Directions: Beginning at the line that includes "Changing only the place on the ring of 5 turns R21", print each remaining line of the data word for word. Output nothing else.

Data in this exercise:
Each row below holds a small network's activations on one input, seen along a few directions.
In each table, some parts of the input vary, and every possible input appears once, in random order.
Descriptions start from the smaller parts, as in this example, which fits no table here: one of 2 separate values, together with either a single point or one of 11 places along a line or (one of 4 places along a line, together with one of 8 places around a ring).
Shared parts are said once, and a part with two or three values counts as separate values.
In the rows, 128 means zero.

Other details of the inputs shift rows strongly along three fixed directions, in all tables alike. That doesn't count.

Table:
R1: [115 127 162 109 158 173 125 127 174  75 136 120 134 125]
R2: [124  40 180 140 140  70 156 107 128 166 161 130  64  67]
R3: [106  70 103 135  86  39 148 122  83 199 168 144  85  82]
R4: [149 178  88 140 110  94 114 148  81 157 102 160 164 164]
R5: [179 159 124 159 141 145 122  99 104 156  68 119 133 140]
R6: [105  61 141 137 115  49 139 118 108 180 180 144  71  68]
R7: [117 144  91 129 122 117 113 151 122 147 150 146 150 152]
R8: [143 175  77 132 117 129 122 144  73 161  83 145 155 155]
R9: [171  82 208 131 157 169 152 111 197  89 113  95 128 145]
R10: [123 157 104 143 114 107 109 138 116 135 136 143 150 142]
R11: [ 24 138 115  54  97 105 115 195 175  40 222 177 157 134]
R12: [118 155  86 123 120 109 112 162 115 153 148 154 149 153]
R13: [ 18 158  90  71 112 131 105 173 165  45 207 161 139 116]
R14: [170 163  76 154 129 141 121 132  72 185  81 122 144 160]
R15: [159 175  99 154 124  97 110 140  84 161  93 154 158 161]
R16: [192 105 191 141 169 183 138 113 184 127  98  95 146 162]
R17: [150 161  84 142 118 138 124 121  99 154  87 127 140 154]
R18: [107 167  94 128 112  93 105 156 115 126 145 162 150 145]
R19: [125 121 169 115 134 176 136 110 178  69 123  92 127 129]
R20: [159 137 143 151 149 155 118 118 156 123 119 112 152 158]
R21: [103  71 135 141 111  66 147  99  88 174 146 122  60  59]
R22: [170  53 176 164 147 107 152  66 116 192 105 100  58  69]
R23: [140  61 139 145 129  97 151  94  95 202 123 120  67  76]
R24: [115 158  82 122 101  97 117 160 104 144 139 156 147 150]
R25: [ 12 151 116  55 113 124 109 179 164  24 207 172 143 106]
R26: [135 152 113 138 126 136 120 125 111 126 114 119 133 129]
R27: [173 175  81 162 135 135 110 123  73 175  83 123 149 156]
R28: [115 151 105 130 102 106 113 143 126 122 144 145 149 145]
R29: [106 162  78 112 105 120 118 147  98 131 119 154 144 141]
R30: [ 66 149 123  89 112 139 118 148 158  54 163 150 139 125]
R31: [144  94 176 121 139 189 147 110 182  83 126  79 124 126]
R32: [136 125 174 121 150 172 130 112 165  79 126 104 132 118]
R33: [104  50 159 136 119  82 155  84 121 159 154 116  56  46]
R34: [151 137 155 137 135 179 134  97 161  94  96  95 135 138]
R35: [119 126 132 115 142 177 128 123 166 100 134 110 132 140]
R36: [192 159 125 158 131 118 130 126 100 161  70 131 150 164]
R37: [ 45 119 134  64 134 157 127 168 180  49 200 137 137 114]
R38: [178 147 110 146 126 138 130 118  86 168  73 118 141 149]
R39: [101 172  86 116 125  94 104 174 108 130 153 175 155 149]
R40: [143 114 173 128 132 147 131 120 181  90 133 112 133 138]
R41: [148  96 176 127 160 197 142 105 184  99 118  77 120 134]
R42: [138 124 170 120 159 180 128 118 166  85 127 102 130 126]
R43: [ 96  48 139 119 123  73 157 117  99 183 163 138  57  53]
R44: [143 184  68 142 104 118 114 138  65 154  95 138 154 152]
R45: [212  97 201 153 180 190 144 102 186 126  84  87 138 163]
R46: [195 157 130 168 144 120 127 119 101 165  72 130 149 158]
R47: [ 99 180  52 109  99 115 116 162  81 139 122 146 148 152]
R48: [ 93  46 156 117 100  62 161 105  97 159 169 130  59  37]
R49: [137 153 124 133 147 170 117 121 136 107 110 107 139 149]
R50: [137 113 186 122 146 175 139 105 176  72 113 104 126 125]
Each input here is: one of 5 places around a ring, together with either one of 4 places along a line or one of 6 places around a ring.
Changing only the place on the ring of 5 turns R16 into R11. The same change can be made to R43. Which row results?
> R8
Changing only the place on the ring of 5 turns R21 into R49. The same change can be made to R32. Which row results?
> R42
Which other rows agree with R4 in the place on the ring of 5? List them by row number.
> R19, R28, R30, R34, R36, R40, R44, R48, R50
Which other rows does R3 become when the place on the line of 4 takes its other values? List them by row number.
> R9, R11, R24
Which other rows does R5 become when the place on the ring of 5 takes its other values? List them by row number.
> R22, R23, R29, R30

Output below:
Changing only the place on the ring of 5 turns R21 into R49. The same change can be made to R32. Which row results?
> R42
Which other rows agree with R4 in the place on the ring of 5? List them by row number.
> R19, R28, R30, R34, R36, R40, R44, R48, R50
Which other rows does R3 become when the place on the line of 4 takes its other values? List them by row number.
> R9, R11, R24
Which other rows does R5 become when the place on the ring of 5 takes its other values? List them by row number.
> R22, R23, R29, R30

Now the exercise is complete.